• **RECORD EXTRACTS**:
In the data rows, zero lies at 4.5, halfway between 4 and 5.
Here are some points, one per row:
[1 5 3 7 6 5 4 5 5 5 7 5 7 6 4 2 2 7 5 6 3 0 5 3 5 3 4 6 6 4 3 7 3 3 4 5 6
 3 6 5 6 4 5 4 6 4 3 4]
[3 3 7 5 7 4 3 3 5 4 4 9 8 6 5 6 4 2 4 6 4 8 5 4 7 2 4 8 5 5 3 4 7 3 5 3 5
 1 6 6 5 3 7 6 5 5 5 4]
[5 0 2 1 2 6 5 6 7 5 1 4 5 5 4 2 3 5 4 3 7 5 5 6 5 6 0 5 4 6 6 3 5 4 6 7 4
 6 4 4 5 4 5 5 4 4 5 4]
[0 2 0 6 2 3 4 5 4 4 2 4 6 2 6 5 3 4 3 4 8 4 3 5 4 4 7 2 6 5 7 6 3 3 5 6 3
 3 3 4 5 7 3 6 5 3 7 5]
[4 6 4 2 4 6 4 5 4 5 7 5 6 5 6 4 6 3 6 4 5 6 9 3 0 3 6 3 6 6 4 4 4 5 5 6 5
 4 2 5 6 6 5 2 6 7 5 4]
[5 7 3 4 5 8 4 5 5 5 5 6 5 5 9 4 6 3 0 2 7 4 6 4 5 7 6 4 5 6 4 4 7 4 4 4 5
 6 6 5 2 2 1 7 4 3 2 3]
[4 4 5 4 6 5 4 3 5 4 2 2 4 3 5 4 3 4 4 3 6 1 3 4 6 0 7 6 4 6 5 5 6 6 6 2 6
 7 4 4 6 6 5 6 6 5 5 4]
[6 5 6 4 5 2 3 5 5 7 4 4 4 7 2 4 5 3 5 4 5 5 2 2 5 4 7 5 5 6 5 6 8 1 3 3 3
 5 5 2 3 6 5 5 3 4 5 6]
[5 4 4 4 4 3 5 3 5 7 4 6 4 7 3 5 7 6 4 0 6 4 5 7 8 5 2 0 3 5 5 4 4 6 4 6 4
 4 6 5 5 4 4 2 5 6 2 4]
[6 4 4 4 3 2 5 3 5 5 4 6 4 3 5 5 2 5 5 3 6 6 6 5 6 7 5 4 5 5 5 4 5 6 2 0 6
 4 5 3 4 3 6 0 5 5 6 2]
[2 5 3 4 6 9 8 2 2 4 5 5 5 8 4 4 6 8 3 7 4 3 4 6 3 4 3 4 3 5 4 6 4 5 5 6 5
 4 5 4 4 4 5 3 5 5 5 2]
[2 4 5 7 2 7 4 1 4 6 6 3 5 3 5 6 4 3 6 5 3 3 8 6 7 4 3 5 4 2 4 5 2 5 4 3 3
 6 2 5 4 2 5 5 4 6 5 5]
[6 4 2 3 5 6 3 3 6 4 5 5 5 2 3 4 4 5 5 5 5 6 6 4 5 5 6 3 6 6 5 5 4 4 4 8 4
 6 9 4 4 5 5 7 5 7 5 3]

• **WORK ITEM**: All of the data above is to be given again, word for word.

• **RESPONSE TO THE EXERCISE**:
In the data rows, zero lies at 4.5, halfway between 4 and 5.
Here are some points, one per row:
[1 5 3 7 6 5 4 5 5 5 7 5 7 6 4 2 2 7 5 6 3 0 5 3 5 3 4 6 6 4 3 7 3 3 4 5 6
 3 6 5 6 4 5 4 6 4 3 4]
[3 3 7 5 7 4 3 3 5 4 4 9 8 6 5 6 4 2 4 6 4 8 5 4 7 2 4 8 5 5 3 4 7 3 5 3 5
 1 6 6 5 3 7 6 5 5 5 4]
[5 0 2 1 2 6 5 6 7 5 1 4 5 5 4 2 3 5 4 3 7 5 5 6 5 6 0 5 4 6 6 3 5 4 6 7 4
 6 4 4 5 4 5 5 4 4 5 4]
[0 2 0 6 2 3 4 5 4 4 2 4 6 2 6 5 3 4 3 4 8 4 3 5 4 4 7 2 6 5 7 6 3 3 5 6 3
 3 3 4 5 7 3 6 5 3 7 5]
[4 6 4 2 4 6 4 5 4 5 7 5 6 5 6 4 6 3 6 4 5 6 9 3 0 3 6 3 6 6 4 4 4 5 5 6 5
 4 2 5 6 6 5 2 6 7 5 4]
[5 7 3 4 5 8 4 5 5 5 5 6 5 5 9 4 6 3 0 2 7 4 6 4 5 7 6 4 5 6 4 4 7 4 4 4 5
 6 6 5 2 2 1 7 4 3 2 3]
[4 4 5 4 6 5 4 3 5 4 2 2 4 3 5 4 3 4 4 3 6 1 3 4 6 0 7 6 4 6 5 5 6 6 6 2 6
 7 4 4 6 6 5 6 6 5 5 4]
[6 5 6 4 5 2 3 5 5 7 4 4 4 7 2 4 5 3 5 4 5 5 2 2 5 4 7 5 5 6 5 6 8 1 3 3 3
 5 5 2 3 6 5 5 3 4 5 6]
[5 4 4 4 4 3 5 3 5 7 4 6 4 7 3 5 7 6 4 0 6 4 5 7 8 5 2 0 3 5 5 4 4 6 4 6 4
 4 6 5 5 4 4 2 5 6 2 4]
[6 4 4 4 3 2 5 3 5 5 4 6 4 3 5 5 2 5 5 3 6 6 6 5 6 7 5 4 5 5 5 4 5 6 2 0 6
 4 5 3 4 3 6 0 5 5 6 2]
[2 5 3 4 6 9 8 2 2 4 5 5 5 8 4 4 6 8 3 7 4 3 4 6 3 4 3 4 3 5 4 6 4 5 5 6 5
 4 5 4 4 4 5 3 5 5 5 2]
[2 4 5 7 2 7 4 1 4 6 6 3 5 3 5 6 4 3 6 5 3 3 8 6 7 4 3 5 4 2 4 5 2 5 4 3 3
 6 2 5 4 2 5 5 4 6 5 5]
[6 4 2 3 5 6 3 3 6 4 5 5 5 2 3 4 4 5 5 5 5 6 6 4 5 5 6 3 6 6 5 5 4 4 4 8 4
 6 9 4 4 5 5 7 5 7 5 3]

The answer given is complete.